Work required
For this exercise, repeat the listing below from its first line through the line containing "scale[-1] = z or s", exactly as written.
_____
Below are the code and all the weights of a small trained network. Each question names an input and a target symbol and asks about switching units off, where a switched-off unit gives its printed mean instead of its output.

import numpy as np


def w(rows, s, z=0):
    codes = np.array(rows[::2]) - 128.0
    scale = np.full(codes.shape[1], s)
    scale[-1] = z or s
    return codes * scale


def f(y):
    return y / 2 * (1 + np.tanh(0.7978845608 * (y + 0.044715 * y**3)))


def softmax(a):
    e = np.exp(a - a.max(-1, keepdims=True))
    return e / e.sum(-1, keepdims=True)


def log_softmax(a):
    a = a - a.max(-1, keepdims=True)
    return a - np.log(np.exp(a).sum(-1, keepdims=True))


def net(x, mask):
    ids = ['ΣΨεζλω'.index(c) for c in x.split()]
    T = len(ids)
    res = E[ids] + P[:T]
    q, k, v = (res @ M[0].T for M in (Q, K, V))
    z = softmax(np.where(np.tri(T) > 0, q @ k.T / 4**0.5, -1e9)) @ v
    res = res + np.where(mask[0], z, O[0][:, -1]) @ O[0][:, :-1]
    y = f(res @ A[0][:, :-1].T + A[0][:, -1])
    res = res + np.where(mask[1:9], y, B[0][:, -1]) @ B[0][:, :-1]
    return log_softmax(res[-1] @ U[:, :-1].T + U[:, -1])


Q, K, V, O, A, B = {}, {}, {}, {}, {}, {}
E = w([
[70,179,167,210,158,216],'Σ',
[124,111,118,181,5,114],'Ψ',
[99,166,217,123,111,106],'ε',
[84,161,168,160,162,35],'ζ',
[117,55,214,168,130,137],'λ',
[134,157,118,127,85,129],'ω',
],0.017)
P = w([
[58,205,119,123,151,183],'0',
[107,28,159,85,110,83],'1',
[186,148,239,121,207,114],'2',
[126,146,160,153,72,179],'3',
[61,60,132,100,73,88],'4',
[212,139,231,142,142,157],'5',
[144,144,122,149,34,198],'6',
[5,114,65,140,134,113],'7',
[142,151,150,151,119,164],'8',
],0.014)
Q[0] = w([
[174,161,166,173,201,138],'h0',
[132,147,7,61,132,170],'h0',
[66,141,155,172,4,105],'h0',
[131,79,98,1,185,88],'h0',
],0.0092)
K[0] = w([
[82,70,122,50,94,100],'h0',
[254,175,145,113,138,147],'h0',
[70,147,46,127,175,124],'h0',
[245,137,228,157,109,99],'h0',
],0.0087)
V[0] = w([
[127,162,70,79,111,193],'h0',
[145,143,11,142,107,133],'h0',
[174,144,172,2,30,69],'h0',
[80,225,143,136,158,115],'h0',
],0.0093)
O[0] = w([
[183,222,237,80,114,23,103],'h0',
[133,96,254,84,88,70,55],'h0',
[141,145,79,98,26,141,2],'h0',
[153,129,70,65,130,161,224],'h0',
],0.0093,0.011)
A[0] = w([
[109,73,75,100,109,9,2],'n0',
[80,109,155,88,42,53,20],'n1',
[202,195,156,170,156,128,132],'n2',
[66,124,125,207,112,201,239],'n3',
[96,38,159,192,162,125,125],'n4',
[139,254,121,110,148,151,117],'n5',
[199,114,209,24,86,9,131],'n6',
[122,41,86,156,100,53,73],'n7',
],0.0091,0.0037)
B[0] = w([
[129,240,104,229,141,165,131],'n0',
[137,38,72,83,179,145,131],'n1',
[101,2,188,120,148,100,156],'n2',
[143,162,146,54,152,97,252],'n3',
[140,151,141,177,96,215,196],'n4',
[166,114,154,192,163,7,162],'n5',
[178,194,162,108,103,74,139],'n6',
[166,102,184,189,113,51,136],'n7',
],0.0085,0.018)
U = w([
[71,158,146,40,146,188,82],'Σ',
[98,184,193,161,70,105,144],'Ψ',
[27,103,202,9,93,115,251],'ε',
[165,214,105,215,134,139,72],'ζ',
[115,2,150,114,184,120,119],'λ',
[155,101,80,9,189,123,162],'ω',
],0.0072,0.0028)

Each question gives the input, a string of symbols that net reads in full, and the target symbol t.
The units are the heads (4 rows each of Q, K, V and O) and the neurons (one row each of A and B). Each row of codes is followed by its name. A weight is (code - 128) times the scale printed after its matrix; where a second scale follows, it is the last column's (O, A, B and U).
mask holds one flag per unit, heads first, then neurons. A switched-off unit (its flag False) gives its mean, the last column of its rows in O or B, instead of its output. The means were averaged over made-up inputs and are rounded, as every weight is.
A unit's drop is (log p(t) with every unit on - log p(t) with that unit switched off) / (log p(t) with every unit on - log p(t) with every unit switched off).
The circuit of an input: a set's keep is (log p(t) with only the set's units on - log p(t) with every unit switched off) / (log p(t) with every unit on - log p(t) with every unit switched off). Starting from all 9 units, units are removed one at a time, each time the one whose removal leaves the highest keep (on an exact tie, the one counted first), for as long as the keep stays at least 0.8.
units of the circuit, in order: the units of the circuit, biggest drop first
unit that matters most: the unit with the biggest drop
k most important neurons: the k neurons with the biggest drops, biggest first
drop of u: that unit's drop, to one decimal
input Ψ λ λ λ, target ε: units of the circuit, in order -> h0
input ζ λ λ ω ζ ω λ, target ω: units of the circuit, in order -> h0, n3
input Σ ε Σ ε, target λ: units of the circuit, in order -> h0, n2, n3
input Σ Σ ε ζ, target λ: units of the circuit, in order -> h0, n2, n3
input ε Σ Ψ Σ ζ, target ζ: units of the circuit, in order -> n0, n2
input λ Σ ω, target λ: 2 most important neurons -> n2, n3
input ω λ λ ω, target Ψ: units of the circuit, in order -> h0, n6
input Σ ω ω Σ Σ ζ, target λ: units of the circuit, in order -> n2, n3
input ζ ω Σ ζ λ Σ ω, target ω: units of the circuit, in order -> n4, h0
input ζ Σ ω ζ, target ω: units of the circuit, in order -> h0, n4
input Ψ ε ω ζ, target ε: 3 most important neurons -> n4, n1, n0
input Σ Σ Ψ, target λ: units of the circuit, in order -> n2, h0
input λ ε λ Σ ε Σ, target ω: units of the circuit, in order -> n3, h0, n4
input λ ζ ω λ Σ Σ λ, target Σ: unit that matters most -> n5
input λ ζ Σ Σ Σ ζ ζ ζ, target ζ: 3 most important neurons -> n0, n2, n4
input Σ λ λ Σ, target λ: units of the circuit, in order -> h0, n2
input Σ ε ζ λ ε ε Ψ, target λ: 3 most important neurons -> n3, n2, n4
input Σ ζ Σ Σ Σ Σ λ ζ λ, target Σ: 3 most important neurons -> n5, n4, n2
input ζ ω Σ ε, target ω: drop of h0 -> 0.8
input ζ ε λ ζ Ψ Σ, target Ψ: unit that matters most -> h0
input λ λ ζ Σ Σ ω, target λ: drop of n4 -> 0.1
input ζ Ψ ζ λ ω ω ε, target ω: drop of h0 -> 0.6
input ζ ζ ε ζ, target ω: drop of n4 -> 0.3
_____
Output of the exercise
Below are the code and all the weights of a small trained network. Each question names an input and a target symbol and asks about switching units off, where a switched-off unit gives its printed mean instead of its output.

import numpy as np


def w(rows, s, z=0):
    codes = np.array(rows[::2]) - 128.0
    scale = np.full(codes.shape[1], s)
    scale[-1] = z or s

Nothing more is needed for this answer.